Start of Block

Each point is reached from the start by the listed moves, each made once or not at all, plus a little noise. Is the number of moves made odd or even? Then give how often each move was made.

Moves:
(1): [25 -6  0 -7]
(2): [ 3 48  5  1]
(3): [-16   0  23 -27]
Start: [ 20   2 -13 -17]
Points:
[  6  49  15 -42] -> even (0, 1, 1)
[ 32  44  16 -50] -> odd (1, 1, 1)
[ 30  -4  10 -51] -> even (1, 0, 1)
[ 47  44  -8 -22] -> even (1, 1, 0)
[ 44  -5 -13 -24] -> odd (1, 0, 0)

Moves:
(1): [ 10   3   1  -7 -11  -6  -6  -7   0]
(2): [  0  23  -1  -5  11 -10 -17   2  -5]
(3): [  7   4  25  10   5   4   0 -12   8]
(4): [  7  16 -17  18  -2   2  13 -18  -2]
(5): [ 17 -15   0   6  13  -9   0  -2  -1]
(6): [ -8  -5   4   0   8  13 -13 -14 -28]
(7): [ -7   9  -1 -23  21 -14  23  -9  -4]
(8): [15 12 13 -9 -2 17  9 12 -5]
Start: [  9   4   4 -13  -5  -4   4   0   2]
Points:
[ 24  39  16 -29   5   4  -7  13  -8] -> even (0, 1, 0, 0, 0, 0, 0, 1)
[ 26  47 -15  -8  -9 -19  -7 -23  -4] -> odd (1, 1, 0, 1, 0, 0, 0, 0)
[ 24  15  44 -13   5  32   1 -13 -23] -> odd (0, 0, 1, 0, 0, 1, 0, 1)
[ 60  31  40 -17  11  -8  -8  -5  -1] -> odd (1, 1, 1, 0, 1, 0, 0, 1)
[ 39  27  27 -34  31 -40   6 -30  -1] -> odd (1, 1, 1, 0, 1, 0, 1, 0)
[ 51  27  16 -27   6 -12  -9   5  -8] -> even (1, 1, 0, 0, 1, 0, 0, 1)

Moves:
(1): [ 19 -13   2  -3   8 -16  14   4 -14   4   3  11   4  14]
(2): [  2  19  -7  -8   1  -8   9   5  -1   4 -12   2  -2  -1]
(3): [ -3   5  20  -3   5 -20   2 -10  12   0  -2  -5 -10 -14]
(4): [10  3  1 19  4  0 -6 13 -4  0 -2  2 -6 -2]
(5): [ -3  -6  -4  -6  23   1   5  12  -1  -1   2  -9   6 -14]
(6): [ 19   7  13 -13  16  15  -9 -11   9   0   1   2  -5   9]
(7): [  6   3  -5  10  -4  13  27   6   8  17 -10   4   0  -7]
(8): [  2  -3  10  -6 -11   9   3   7  -4  -3  -2 -11 -13  -3]
(9): [  5  -3 -18  -5  -6 -16  -3  15  22  -3   5  -4 -13   2]
(10): [ -4  -4   5 -12  -2   4  -1   9  -3  21   4   6   2  -3]
(11): [ 4  8 -4 -2  6 -1  3  0 -3  8 30 -6  1  0]
(12): [ 11   6   4  -8 -11  -2  -2  -2   2  -9   9  24  -2 -13]
(13): [ 0  5  9 -2 -1 -4  2  9  7 -8  0  3  9  7]
(14): [-16   4   7   6   5   0   9   8  -1  -9  12  16  -9  21]
Start: [-18   6 -13 -15   4  -1  -7   4   5  24  -6  21 -11   8]
Points:
[-10  46  14  -6  26 -20  41  45  24  17  -8  60 -24 -16] -> even (0, 1, 1, 1, 1, 0, 1, 0, 0, 0, 0, 1, 1, 1)
[-12  35  30 -43  15  15  32  18  26  54 -15  36 -48  10] -> odd (0, 1, 1, 0, 0, 1, 1, 1, 0, 1, 0, 0, 0, 1)
[ 35  27   7 -34  51  -6  15  44  -4  26  15  18 -18  17] -> even (1, 1, 0, 1, 1, 1, 0, 1, 0, 0, 1, 0, 1, 0)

End of Block

## Work required
Every line of the material is to be transcribed exactly.

## Written solution
Each point is reached from the start by the listed moves, each made once or not at all, plus a little noise. Is the number of moves made odd or even? Then give how often each move was made.

Moves:
(1): [25 -6  0 -7]
(2): [ 3 48  5  1]
(3): [-16   0  23 -27]
Start: [ 20   2 -13 -17]
Points:
[  6  49  15 -42] -> even (0, 1, 1)
[ 32  44  16 -50] -> odd (1, 1, 1)
[ 30  -4  10 -51] -> even (1, 0, 1)
[ 47  44  -8 -22] -> even (1, 1, 0)
[ 44  -5 -13 -24] -> odd (1, 0, 0)

Moves:
(1): [ 10   3   1  -7 -11  -6  -6  -7   0]
(2): [  0  23  -1  -5  11 -10 -17   2  -5]
(3): [  7   4  25  10   5   4   0 -12   8]
(4): [  7  16 -17  18  -2   2  13 -18  -2]
(5): [ 17 -15   0   6  13  -9   0  -2  -1]
(6): [ -8  -5   4   0   8  13 -13 -14 -28]
(7): [ -7   9  -1 -23  21 -14  23  -9  -4]
(8): [15 12 13 -9 -2 17  9 12 -5]
Start: [  9   4   4 -13  -5  -4   4   0   2]
Points:
[ 24  39  16 -29   5   4  -7  13  -8] -> even (0, 1, 0, 0, 0, 0, 0, 1)
[ 26  47 -15  -8  -9 -19  -7 -23  -4] -> odd (1, 1, 0, 1, 0, 0, 0, 0)
[ 24  15  44 -13   5  32   1 -13 -23] -> odd (0, 0, 1, 0, 0, 1, 0, 1)
[ 60  31  40 -17  11  -8  -8  -5  -1] -> odd (1, 1, 1, 0, 1, 0, 0, 1)
[ 39  27  27 -34  31 -40   6 -30  -1] -> odd (1, 1, 1, 0, 1, 0, 1, 0)
[ 51  27  16 -27   6 -12  -9   5  -8] -> even (1, 1, 0, 0, 1, 0, 0, 1)

Moves:
(1): [ 19 -13   2  -3   8 -16  14   4 -14   4   3  11   4  14]
(2): [  2  19  -7  -8   1  -8   9   5  -1   4 -12   2  -2  -1]
(3): [ -3   5  20  -3   5 -20   2 -10  12   0  -2  -5 -10 -14]
(4): [10  3  1 19  4  0 -6 13 -4  0 -2  2 -6 -2]
(5): [ -3  -6  -4  -6  23   1   5  12  -1  -1   2  -9   6 -14]
(6): [ 19   7  13 -13  16  15  -9 -11   9   0   1   2  -5   9]
(7): [  6   3  -5  10  -4  13  27   6   8  17 -10   4   0  -7]
(8): [  2  -3  10  -6 -11   9   3   7  -4  -3  -2 -11 -13  -3]
(9): [  5  -3 -18  -5  -6 -16  -3  15  22  -3   5  -4 -13   2]
(10): [ -4  -4   5 -12  -2   4  -1   9  -3  21   4   6   2  -3]
(11): [ 4  8 -4 -2  6 -1  3  0 -3  8 30 -6  1  0]
(12): [ 11   6   4  -8 -11  -2  -2  -2   2  -9   9  24  -2 -13]
(13): [ 0  5  9 -2 -1 -4  2  9  7 -8  0  3  9  7]
(14): [-16   4   7   6   5   0   9   8  -1  -9  12  16  -9  21]
Start: [-18   6 -13 -15   4  -1  -7   4   5  24  -6  21 -11   8]
Points:
[-10  46  14  -6  26 -20  41  45  24  17  -8  60 -24 -16] -> even (0, 1, 1, 1, 1, 0, 1, 0, 0, 0, 0, 1, 1, 1)
[-12  35  30 -43  15  15  32  18  26  54 -15  36 -48  10] -> odd (0, 1, 1, 0, 0, 1, 1, 1, 0, 1, 0, 0, 0, 1)
[ 35  27   7 -34  51  -6  15  44  -4  26  15  18 -18  17] -> even (1, 1, 0, 1, 1, 1, 0, 1, 0, 0, 1, 0, 1, 0)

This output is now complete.